Information supplied:
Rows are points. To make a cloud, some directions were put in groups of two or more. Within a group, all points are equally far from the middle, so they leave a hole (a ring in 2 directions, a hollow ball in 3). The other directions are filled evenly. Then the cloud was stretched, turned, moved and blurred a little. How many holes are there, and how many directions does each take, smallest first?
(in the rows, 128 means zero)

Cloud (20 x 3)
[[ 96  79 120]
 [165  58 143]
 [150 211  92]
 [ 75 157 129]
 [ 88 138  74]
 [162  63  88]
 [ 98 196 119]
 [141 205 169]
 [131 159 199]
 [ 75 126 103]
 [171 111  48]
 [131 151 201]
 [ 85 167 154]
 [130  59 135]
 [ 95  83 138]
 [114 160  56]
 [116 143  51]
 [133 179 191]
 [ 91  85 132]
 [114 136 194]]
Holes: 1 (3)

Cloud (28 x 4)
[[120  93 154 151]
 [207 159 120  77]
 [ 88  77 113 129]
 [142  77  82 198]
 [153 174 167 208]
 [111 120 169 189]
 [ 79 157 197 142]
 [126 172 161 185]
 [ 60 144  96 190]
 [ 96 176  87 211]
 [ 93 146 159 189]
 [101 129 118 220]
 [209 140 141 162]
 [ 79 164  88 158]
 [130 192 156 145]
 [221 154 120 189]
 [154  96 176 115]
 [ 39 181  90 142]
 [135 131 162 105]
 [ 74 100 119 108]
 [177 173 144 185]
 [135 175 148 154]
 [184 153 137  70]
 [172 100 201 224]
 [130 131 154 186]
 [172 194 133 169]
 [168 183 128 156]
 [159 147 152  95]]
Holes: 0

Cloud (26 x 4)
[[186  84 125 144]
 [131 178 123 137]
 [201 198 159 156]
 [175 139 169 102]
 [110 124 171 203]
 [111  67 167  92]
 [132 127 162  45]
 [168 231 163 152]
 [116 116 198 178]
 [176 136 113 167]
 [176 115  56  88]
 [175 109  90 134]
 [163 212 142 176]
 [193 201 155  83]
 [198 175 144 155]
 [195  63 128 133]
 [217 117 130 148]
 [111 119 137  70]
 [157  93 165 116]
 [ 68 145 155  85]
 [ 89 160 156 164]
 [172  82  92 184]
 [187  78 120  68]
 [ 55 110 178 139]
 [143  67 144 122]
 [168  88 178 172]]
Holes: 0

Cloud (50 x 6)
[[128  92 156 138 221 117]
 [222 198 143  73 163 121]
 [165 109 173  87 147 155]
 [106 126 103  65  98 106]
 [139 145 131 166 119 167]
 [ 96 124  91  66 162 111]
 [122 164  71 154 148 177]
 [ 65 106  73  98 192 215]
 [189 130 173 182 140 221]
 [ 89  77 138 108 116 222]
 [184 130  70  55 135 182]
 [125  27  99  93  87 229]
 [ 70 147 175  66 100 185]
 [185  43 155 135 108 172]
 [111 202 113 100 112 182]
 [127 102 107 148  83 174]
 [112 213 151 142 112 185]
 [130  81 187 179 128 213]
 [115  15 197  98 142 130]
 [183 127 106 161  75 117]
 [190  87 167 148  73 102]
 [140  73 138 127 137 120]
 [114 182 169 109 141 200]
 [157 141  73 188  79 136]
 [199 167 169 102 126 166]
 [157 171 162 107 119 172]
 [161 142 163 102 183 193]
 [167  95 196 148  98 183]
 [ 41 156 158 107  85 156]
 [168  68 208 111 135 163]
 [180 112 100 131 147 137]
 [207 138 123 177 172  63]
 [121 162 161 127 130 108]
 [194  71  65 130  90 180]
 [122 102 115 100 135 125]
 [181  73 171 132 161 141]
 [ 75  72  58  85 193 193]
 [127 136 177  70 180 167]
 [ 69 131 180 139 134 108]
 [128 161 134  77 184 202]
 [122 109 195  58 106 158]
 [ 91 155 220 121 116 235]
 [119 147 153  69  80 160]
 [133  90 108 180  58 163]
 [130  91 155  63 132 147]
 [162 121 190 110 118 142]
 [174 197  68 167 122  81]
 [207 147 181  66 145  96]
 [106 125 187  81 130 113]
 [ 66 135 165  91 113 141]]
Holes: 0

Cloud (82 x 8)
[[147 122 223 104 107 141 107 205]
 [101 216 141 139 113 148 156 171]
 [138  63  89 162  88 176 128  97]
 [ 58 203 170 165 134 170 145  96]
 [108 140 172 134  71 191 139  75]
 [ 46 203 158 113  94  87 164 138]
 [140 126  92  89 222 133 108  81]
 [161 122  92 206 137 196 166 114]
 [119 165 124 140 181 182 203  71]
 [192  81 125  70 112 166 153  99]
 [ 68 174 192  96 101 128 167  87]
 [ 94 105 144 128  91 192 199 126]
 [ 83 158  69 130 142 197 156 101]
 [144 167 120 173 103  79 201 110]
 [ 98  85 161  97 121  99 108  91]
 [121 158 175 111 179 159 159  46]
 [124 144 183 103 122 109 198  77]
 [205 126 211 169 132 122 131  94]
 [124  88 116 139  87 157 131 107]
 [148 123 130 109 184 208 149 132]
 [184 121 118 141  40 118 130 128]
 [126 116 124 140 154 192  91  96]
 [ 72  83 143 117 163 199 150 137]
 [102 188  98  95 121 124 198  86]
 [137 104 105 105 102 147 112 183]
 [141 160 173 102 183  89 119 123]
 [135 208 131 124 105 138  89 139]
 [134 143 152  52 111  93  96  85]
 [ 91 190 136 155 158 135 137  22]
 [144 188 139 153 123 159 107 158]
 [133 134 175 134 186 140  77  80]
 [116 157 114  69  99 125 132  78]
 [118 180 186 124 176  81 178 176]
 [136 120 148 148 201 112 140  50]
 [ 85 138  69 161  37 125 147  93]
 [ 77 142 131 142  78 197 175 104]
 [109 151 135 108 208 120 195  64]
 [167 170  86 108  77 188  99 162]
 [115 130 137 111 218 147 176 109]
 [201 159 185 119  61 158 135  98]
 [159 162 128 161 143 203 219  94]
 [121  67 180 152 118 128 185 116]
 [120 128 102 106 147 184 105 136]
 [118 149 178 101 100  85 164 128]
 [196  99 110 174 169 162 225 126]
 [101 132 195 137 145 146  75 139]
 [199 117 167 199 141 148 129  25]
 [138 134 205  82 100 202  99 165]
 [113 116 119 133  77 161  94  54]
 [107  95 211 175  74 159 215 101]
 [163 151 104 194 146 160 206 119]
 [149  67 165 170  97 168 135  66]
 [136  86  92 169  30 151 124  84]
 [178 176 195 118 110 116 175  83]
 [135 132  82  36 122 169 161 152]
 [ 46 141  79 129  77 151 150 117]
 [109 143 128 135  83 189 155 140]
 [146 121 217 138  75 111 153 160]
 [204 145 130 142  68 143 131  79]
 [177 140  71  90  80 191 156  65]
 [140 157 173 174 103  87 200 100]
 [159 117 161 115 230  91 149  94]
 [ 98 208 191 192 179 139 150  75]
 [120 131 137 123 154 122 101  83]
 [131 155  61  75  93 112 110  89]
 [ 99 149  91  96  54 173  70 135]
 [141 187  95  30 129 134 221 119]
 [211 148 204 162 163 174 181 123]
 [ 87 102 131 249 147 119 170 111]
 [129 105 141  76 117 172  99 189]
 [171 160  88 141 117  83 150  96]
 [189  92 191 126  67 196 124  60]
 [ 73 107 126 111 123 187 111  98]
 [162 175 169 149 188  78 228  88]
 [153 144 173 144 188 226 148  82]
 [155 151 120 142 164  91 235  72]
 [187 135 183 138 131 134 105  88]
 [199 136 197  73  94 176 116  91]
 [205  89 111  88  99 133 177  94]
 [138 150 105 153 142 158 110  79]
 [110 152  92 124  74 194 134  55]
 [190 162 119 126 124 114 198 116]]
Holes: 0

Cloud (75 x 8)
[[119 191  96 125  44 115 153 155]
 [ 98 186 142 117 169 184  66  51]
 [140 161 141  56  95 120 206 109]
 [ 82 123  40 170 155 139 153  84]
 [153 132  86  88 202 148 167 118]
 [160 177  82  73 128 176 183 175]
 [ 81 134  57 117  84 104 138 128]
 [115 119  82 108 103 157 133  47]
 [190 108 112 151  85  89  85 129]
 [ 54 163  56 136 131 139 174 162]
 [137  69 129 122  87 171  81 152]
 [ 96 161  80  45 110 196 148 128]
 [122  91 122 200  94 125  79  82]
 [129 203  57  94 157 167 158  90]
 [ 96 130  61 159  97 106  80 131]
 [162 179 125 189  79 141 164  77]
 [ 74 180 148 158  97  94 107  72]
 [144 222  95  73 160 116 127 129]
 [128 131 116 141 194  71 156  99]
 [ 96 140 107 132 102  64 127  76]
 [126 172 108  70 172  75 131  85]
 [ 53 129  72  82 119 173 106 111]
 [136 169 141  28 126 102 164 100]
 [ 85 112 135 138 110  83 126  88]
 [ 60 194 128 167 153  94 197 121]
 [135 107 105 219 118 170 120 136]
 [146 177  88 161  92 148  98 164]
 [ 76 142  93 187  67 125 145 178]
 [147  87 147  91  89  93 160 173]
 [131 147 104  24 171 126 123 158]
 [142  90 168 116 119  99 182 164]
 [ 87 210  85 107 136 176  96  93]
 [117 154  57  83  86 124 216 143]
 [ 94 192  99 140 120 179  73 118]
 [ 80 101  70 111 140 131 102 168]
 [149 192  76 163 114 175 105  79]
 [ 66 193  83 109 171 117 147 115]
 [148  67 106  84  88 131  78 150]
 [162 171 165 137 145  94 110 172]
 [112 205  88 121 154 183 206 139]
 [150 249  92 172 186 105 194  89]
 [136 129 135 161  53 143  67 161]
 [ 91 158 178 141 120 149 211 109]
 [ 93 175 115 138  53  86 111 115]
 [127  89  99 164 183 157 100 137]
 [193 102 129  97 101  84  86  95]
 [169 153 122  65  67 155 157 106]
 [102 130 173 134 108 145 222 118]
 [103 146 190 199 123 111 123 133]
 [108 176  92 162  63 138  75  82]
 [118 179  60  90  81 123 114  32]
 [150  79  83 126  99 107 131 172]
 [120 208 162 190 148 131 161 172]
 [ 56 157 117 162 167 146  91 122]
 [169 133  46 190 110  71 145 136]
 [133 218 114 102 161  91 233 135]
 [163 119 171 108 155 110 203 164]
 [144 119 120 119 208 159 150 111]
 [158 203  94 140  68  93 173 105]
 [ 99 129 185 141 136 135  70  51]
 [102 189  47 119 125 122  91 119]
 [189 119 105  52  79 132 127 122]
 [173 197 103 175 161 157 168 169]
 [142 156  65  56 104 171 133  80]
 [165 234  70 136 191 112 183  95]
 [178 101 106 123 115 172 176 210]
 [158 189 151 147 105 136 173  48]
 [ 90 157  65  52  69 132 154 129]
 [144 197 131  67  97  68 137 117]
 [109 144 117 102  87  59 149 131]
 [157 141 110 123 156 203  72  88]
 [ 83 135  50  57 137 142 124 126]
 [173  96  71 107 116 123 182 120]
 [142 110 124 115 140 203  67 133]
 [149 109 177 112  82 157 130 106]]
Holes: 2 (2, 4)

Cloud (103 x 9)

What you are asked to do: Extract the lines of the preceding material that run from the line with "[198 175 144 155]" through the line with "222 133 108", inclusive, reproducing them exactly and adding nothing.

Solution to the problem:
 [198 175 144 155]
 [195  63 128 133]
 [217 117 130 148]
 [111 119 137  70]
 [157  93 165 116]
 [ 68 145 155  85]
 [ 89 160 156 164]
 [172  82  92 184]
 [187  78 120  68]
 [ 55 110 178 139]
 [143  67 144 122]
 [168  88 178 172]]
Holes: 0

Cloud (50 x 6)
[[128  92 156 138 221 117]
 [222 198 143  73 163 121]
 [165 109 173  87 147 155]
 [106 126 103  65  98 106]
 [139 145 131 166 119 167]
 [ 96 124  91  66 162 111]
 [122 164  71 154 148 177]
 [ 65 106  73  98 192 215]
 [189 130 173 182 140 221]
 [ 89  77 138 108 116 222]
 [184 130  70  55 135 182]
 [125  27  99  93  87 229]
 [ 70 147 175  66 100 185]
 [185  43 155 135 108 172]
 [111 202 113 100 112 182]
 [127 102 107 148  83 174]
 [112 213 151 142 112 185]
 [130  81 187 179 128 213]
 [115  15 197  98 142 130]
 [183 127 106 161  75 117]
 [190  87 167 148  73 102]
 [140  73 138 127 137 120]
 [114 182 169 109 141 200]
 [157 141  73 188  79 136]
 [199 167 169 102 126 166]
 [157 171 162 107 119 172]
 [161 142 163 102 183 193]
 [167  95 196 148  98 183]
 [ 41 156 158 107  85 156]
 [168  68 208 111 135 163]
 [180 112 100 131 147 137]
 [207 138 123 177 172  63]
 [121 162 161 127 130 108]
 [194  71  65 130  90 180]
 [122 102 115 100 135 125]
 [181  73 171 132 161 141]
 [ 75  72  58  85 193 193]
 [127 136 177  70 180 167]
 [ 69 131 180 139 134 108]
 [128 161 134  77 184 202]
 [122 109 195  58 106 158]
 [ 91 155 220 121 116 235]
 [119 147 153  69  80 160]
 [133  90 108 180  58 163]
 [130  91 155  63 132 147]
 [162 121 190 110 118 142]
 [174 197  68 167 122  81]
 [207 147 181  66 145  96]
 [106 125 187  81 130 113]
 [ 66 135 165  91 113 141]]
Holes: 0

Cloud (82 x 8)
[[147 122 223 104 107 141 107 205]
 [101 216 141 139 113 148 156 171]
 [138  63  89 162  88 176 128  97]
 [ 58 203 170 165 134 170 145  96]
 [108 140 172 134  71 191 139  75]
 [ 46 203 158 113  94  87 164 138]
 [140 126  92  89 222 133 108  81]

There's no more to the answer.